Below are the code and all the weights of a small trained network. Each question names an input and a class and asks about switching units off, where a switched-off unit gives its printed mean instead of its output.

import numpy as np


def w(rows, s, z=0):
    codes = np.array(rows[::2]) - 128.0
    scale = np.full(codes.shape[1], s)
    scale[-1] = z or s
    return codes * scale


def norm(h):
    return h / np.sqrt((h * h).mean(-1, keepdims=True) + 1e-5)


def f(y):
    return y / 2 * (1 + np.tanh(0.7978845608 * (y + 0.044715 * y**3)))


def log_softmax(a):
    a = a - a.max(-1, keepdims=True)
    return a - np.log(np.exp(a).sum(-1, keepdims=True))


def net(x, mask):
    res = np.array(x, float).reshape(1, 4) / 4 @ E
    u = 0
    for l in range(3):
        y = f(norm(res) @ A[l][:, :-1].T + A[l][:, -1])
        res = res + np.where(mask[u : u + 10], y, B[l][:, -1]) @ B[l][:, :-1]
        u += 10
    return log_softmax(norm(res)[-1] @ U[:, :-1].T + U[:, -1])


A, B = {}, {}
E = w([
[178,163,1],'x0',
[191,149,158],'x1',
[131,42,93],'x2',
[128,129,130],'x3',
],0.0063)
A[0] = w([
[54,134,174,197],'0.n1',
[48,216,2,250],'0.n2',
[188,160,127,128],'0.n3',
[134,36,149,127],'0.n4',
[96,153,147,10],'0.n5',
[199,97,158,167],'0.n6',
[135,163,17,55],'0.n7',
[71,117,162,126],'0.n8',
[91,59,133,80],'0.n9',
[106,183,77,233],'0.n10',
],0.0078,0.0015)
B[0] = w([
[130,253,52,183],'0.n1',
[101,124,194,253],'0.n2',
[82,130,215,145],'0.n3',
[181,9,104,154],'0.n4',
[91,108,62,123],'0.n5',
[209,129,180,143],'0.n6',
[101,192,49,203],'0.n7',
[128,99,30,154],'0.n8',
[106,151,108,146],'0.n9',
[17,120,165,178],'0.n10',
],0.004,0.0047)
A[1] = w([
[243,99,128,89],'1.n1',
[131,120,104,92],'1.n2',
[135,156,131,102],'1.n3',
[142,26,143,90],'1.n4',
[27,134,88,73],'1.n5',
[109,124,215,125],'1.n6',
[77,206,111,142],'1.n7',
[243,166,176,249],'1.n8',
[62,105,82,112],'1.n9',
[102,94,224,253],'1.n10',
],0.011,0.0015)
B[1] = w([
[116,126,196,170],'1.n1',
[189,170,169,129],'1.n2',
[157,77,146,138],'1.n3',
[178,116,32,177],'1.n4',
[102,85,171,246],'1.n5',
[103,129,78,195],'1.n6',
[193,78,95,253],'1.n7',
[49,61,172,224],'1.n8',
[144,141,175,207],'1.n9',
[72,255,6,219],'1.n10',
],0.0064,0.0045)
A[2] = w([
[171,220,110,140],'2.n1',
[136,239,145,108],'2.n2',
[187,100,255,182],'2.n3',
[175,35,128,97],'2.n4',
[56,121,51,69],'2.n5',
[82,145,155,101],'2.n6',
[55,53,120,255],'2.n7',
[220,158,88,175],'2.n8',
[62,222,164,173],'2.n9',
[111,77,138,230],'2.n10',
],0.0087,0.0024)
B[2] = w([
[86,134,95,156],'2.n1',
[195,39,118,166],'2.n2',
[49,110,139,152],'2.n3',
[219,132,118,171],'2.n4',
[74,149,208,208],'2.n5',
[163,144,131,153],'2.n6',
[167,158,234,253],'2.n7',
[102,253,231,165],'2.n8',
[230,33,73,233],'2.n9',
[157,211,209,179],'2.n10',
],0.0048,0.005)
U = w([
[60,60,253,90],'0',
[134,123,137,253],'1',
[54,255,82,115],'2',
[246,46,46,21],'3',
],0.0089,0.0046)

Each question gives the input, the list of numbers given to net, and the class t.
The units are the neurons (one row each of A and B). Each row of codes is followed by its name. A weight is (code - 128) times the scale printed after its matrix; where a second scale follows, it is the last column's (A, B and U).
mask holds one flag per neuron, layer by layer. A switched-off neuron (its flag False) gives its mean, the last column of its row in B, instead of its output. The means were averaged over made-up inputs and are rounded, as every weight is.
A unit's drop is (log p(t) with every unit on - log p(t) with that unit switched off) / (log p(t) with every unit on - log p(t) with every unit switched off).
The circuit of an input: a set's keep is (log p(t) with only the set's units on - log p(t) with every unit switched off) / (log p(t) with every unit on - log p(t) with every unit switched off). Starting from the 12 units with the biggest drops (on a tie, the unit counted first), units are removed one at a time, each time the one whose removal leaves the highest keep (on an exact tie, the one counted first), for as long as the keep stays at least 0.8.
units of the circuit, in order: the units of the circuit, biggest drop first
unit that matters most: the unit with the biggest drop
k most important neurons: the k neurons with the biggest drops, biggest first
k most important neurons of layer l: the k neurons of layer l with the biggest drops, biggest first
input [3,0,-4,3], class 3: 3 most important neurons of layer 0 => (0.n4; 0.n8; 0.n3)
input [-4,-5,-8,-6], class 3: 2 most important neurons => (2.n9; 0.n1)
input [-4,3,8,-5], class 3: units of the circuit, in order => (1.n4)
input [7,6,5,3], class 2: 3 most important neurons => (2.n8; 0.n7; 1.n5)
input [3,-2,-4,-1], class 3: units of the circuit, in order => (2.n9; 0.n2)
input [-7,-2,7,1], class 2: 2 most important neurons of layer 1 => (1.n10; 1.n4)
input [-7,6,0,-6], class 2: 2 most important neurons => (1.n10; 1.n6)
input [7,2,2,-1], class 2: units of the circuit, in order => (2.n8; 2.n9)
input [-2,-4,8,7], class 3: 2 most important neurons => (1.n4; 1.n8)
input [3,8,-8,6], class 0: 2 most important neurons of layer 2 => (2.n3; 2.n4)
input [0,7,-8,0], class 3: units of the circuit, in order => (2.n9; 2.n2)
input [7,7,-7,4], class 0: units of the circuit, in order => (1.n10; 0.n1; 1.n8)
input [3,3,-5,-3], class 3: 2 most important neurons => (0.n3; 0.n10)
input [-2,-4,-6,4], class 3: unit that matters most => 1.n8
input [6,4,0,-1], class 2: 2 most important neurons => (0.n7; 2.n8)
input [-6,-2,8,-5], class 3: 4 most important neurons => (1.n4; 0.n4; 0.n2; 0.n10)
input [7,-1,3,6], class 2: 3 most important neurons => (1.n8; 2.n9; 2.n8)
input [-5,-4,-6,-5], class 3: 2 most important neurons of layer 0 => (0.n1; 0.n2)
input [6,7,0,-2], class 0: 3 most important neurons => (1.n10; 1.n8; 0.n1)
input [-8,2,3,5], class 2: units of the circuit, in order => (1.n10)
input [6,7,-5,-1], class 0: 2 most important neurons => (1.n10; 1.n8)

◆ ◆ ◆ ◆ ◆ ◆ ◆

= WORK TO BE COMPLETED =
Retype every entry without changing anything.

= SOLUTION BELOW =
Below are the code and all the weights of a small trained network. Each question names an input and a class and asks about switching units off, where a switched-off unit gives its printed mean instead of its output.

import numpy as np


def w(rows, s, z=0):
    codes = np.array(rows[::2]) - 128.0
    scale = np.full(codes.shape[1], s)
    scale[-1] = z or s
    return codes * scale


def norm(h):
    return h / np.sqrt((h * h).mean(-1, keepdims=True) + 1e-5)


def f(y):
    return y / 2 * (1 + np.tanh(0.7978845608 * (y + 0.044715 * y**3)))


def log_softmax(a):
    a = a - a.max(-1, keepdims=True)
    return a - np.log(np.exp(a).sum(-1, keepdims=True))


def net(x, mask):
    res = np.array(x, float).reshape(1, 4) / 4 @ E
    u = 0
    for l in range(3):
        y = f(norm(res) @ A[l][:, :-1].T + A[l][:, -1])
        res = res + np.where(mask[u : u + 10], y, B[l][:, -1]) @ B[l][:, :-1]
        u += 10
    return log_softmax(norm(res)[-1] @ U[:, :-1].T + U[:, -1])


A, B = {}, {}
E = w([
[178,163,1],'x0',
[191,149,158],'x1',
[131,42,93],'x2',
[128,129,130],'x3',
],0.0063)
A[0] = w([
[54,134,174,197],'0.n1',
[48,216,2,250],'0.n2',
[188,160,127,128],'0.n3',
[134,36,149,127],'0.n4',
[96,153,147,10],'0.n5',
[199,97,158,167],'0.n6',
[135,163,17,55],'0.n7',
[71,117,162,126],'0.n8',
[91,59,133,80],'0.n9',
[106,183,77,233],'0.n10',
],0.0078,0.0015)
B[0] = w([
[130,253,52,183],'0.n1',
[101,124,194,253],'0.n2',
[82,130,215,145],'0.n3',
[181,9,104,154],'0.n4',
[91,108,62,123],'0.n5',
[209,129,180,143],'0.n6',
[101,192,49,203],'0.n7',
[128,99,30,154],'0.n8',
[106,151,108,146],'0.n9',
[17,120,165,178],'0.n10',
],0.004,0.0047)
A[1] = w([
[243,99,128,89],'1.n1',
[131,120,104,92],'1.n2',
[135,156,131,102],'1.n3',
[142,26,143,90],'1.n4',
[27,134,88,73],'1.n5',
[109,124,215,125],'1.n6',
[77,206,111,142],'1.n7',
[243,166,176,249],'1.n8',
[62,105,82,112],'1.n9',
[102,94,224,253],'1.n10',
],0.011,0.0015)
B[1] = w([
[116,126,196,170],'1.n1',
[189,170,169,129],'1.n2',
[157,77,146,138],'1.n3',
[178,116,32,177],'1.n4',
[102,85,171,246],'1.n5',
[103,129,78,195],'1.n6',
[193,78,95,253],'1.n7',
[49,61,172,224],'1.n8',
[144,141,175,207],'1.n9',
[72,255,6,219],'1.n10',
],0.0064,0.0045)
A[2] = w([
[171,220,110,140],'2.n1',
[136,239,145,108],'2.n2',
[187,100,255,182],'2.n3',
[175,35,128,97],'2.n4',
[56,121,51,69],'2.n5',
[82,145,155,101],'2.n6',
[55,53,120,255],'2.n7',
[220,158,88,175],'2.n8',
[62,222,164,173],'2.n9',
[111,77,138,230],'2.n10',
],0.0087,0.0024)
B[2] = w([
[86,134,95,156],'2.n1',
[195,39,118,166],'2.n2',
[49,110,139,152],'2.n3',
[219,132,118,171],'2.n4',
[74,149,208,208],'2.n5',
[163,144,131,153],'2.n6',
[167,158,234,253],'2.n7',
[102,253,231,165],'2.n8',
[230,33,73,233],'2.n9',
[157,211,209,179],'2.n10',
],0.0048,0.005)
U = w([
[60,60,253,90],'0',
[134,123,137,253],'1',
[54,255,82,115],'2',
[246,46,46,21],'3',
],0.0089,0.0046)

Each question gives the input, the list of numbers given to net, and the class t.
The units are the neurons (one row each of A and B). Each row of codes is followed by its name. A weight is (code - 128) times the scale printed after its matrix; where a second scale follows, it is the last column's (A, B and U).
mask holds one flag per neuron, layer by layer. A switched-off neuron (its flag False) gives its mean, the last column of its row in B, instead of its output. The means were averaged over made-up inputs and are rounded, as every weight is.
A unit's drop is (log p(t) with every unit on - log p(t) with that unit switched off) / (log p(t) with every unit on - log p(t) with every unit switched off).
The circuit of an input: a set's keep is (log p(t) with only the set's units on - log p(t) with every unit switched off) / (log p(t) with every unit on - log p(t) with every unit switched off). Starting from the 12 units with the biggest drops (on a tie, the unit counted first), units are removed one at a time, each time the one whose removal leaves the highest keep (on an exact tie, the one counted first), for as long as the keep stays at least 0.8.
units of the circuit, in order: the units of the circuit, biggest drop first
unit that matters most: the unit with the biggest drop
k most important neurons: the k neurons with the biggest drops, biggest first
k most important neurons of layer l: the k neurons of layer l with the biggest drops, biggest first
input [3,0,-4,3], class 3: 3 most important neurons of layer 0 => (0.n4; 0.n8; 0.n3)
input [-4,-5,-8,-6], class 3: 2 most important neurons => (2.n9; 0.n1)
input [-4,3,8,-5], class 3: units of the circuit, in order => (1.n4)
input [7,6,5,3], class 2: 3 most important neurons => (2.n8; 0.n7; 1.n5)
input [3,-2,-4,-1], class 3: units of the circuit, in order => (2.n9; 0.n2)
input [-7,-2,7,1], class 2: 2 most important neurons of layer 1 => (1.n10; 1.n4)
input [-7,6,0,-6], class 2: 2 most important neurons => (1.n10; 1.n6)
input [7,2,2,-1], class 2: units of the circuit, in order => (2.n8; 2.n9)
input [-2,-4,8,7], class 3: 2 most important neurons => (1.n4; 1.n8)
input [3,8,-8,6], class 0: 2 most important neurons of layer 2 => (2.n3; 2.n4)
input [0,7,-8,0], class 3: units of the circuit, in order => (2.n9; 2.n2)
input [7,7,-7,4], class 0: units of the circuit, in order => (1.n10; 0.n1; 1.n8)
input [3,3,-5,-3], class 3: 2 most important neurons => (0.n3; 0.n10)
input [-2,-4,-6,4], class 3: unit that matters most => 1.n8
input [6,4,0,-1], class 2: 2 most important neurons => (0.n7; 2.n8)
input [-6,-2,8,-5], class 3: 4 most important neurons => (1.n4; 0.n4; 0.n2; 0.n10)
input [7,-1,3,6], class 2: 3 most important neurons => (1.n8; 2.n9; 2.n8)
input [-5,-4,-6,-5], class 3: 2 most important neurons of layer 0 => (0.n1; 0.n2)
input [6,7,0,-2], class 0: 3 most important neurons => (1.n10; 1.n8; 0.n1)
input [-8,2,3,5], class 2: units of the circuit, in order => (1.n10)
input [6,7,-5,-1], class 0: 2 most important neurons => (1.n10; 1.n8)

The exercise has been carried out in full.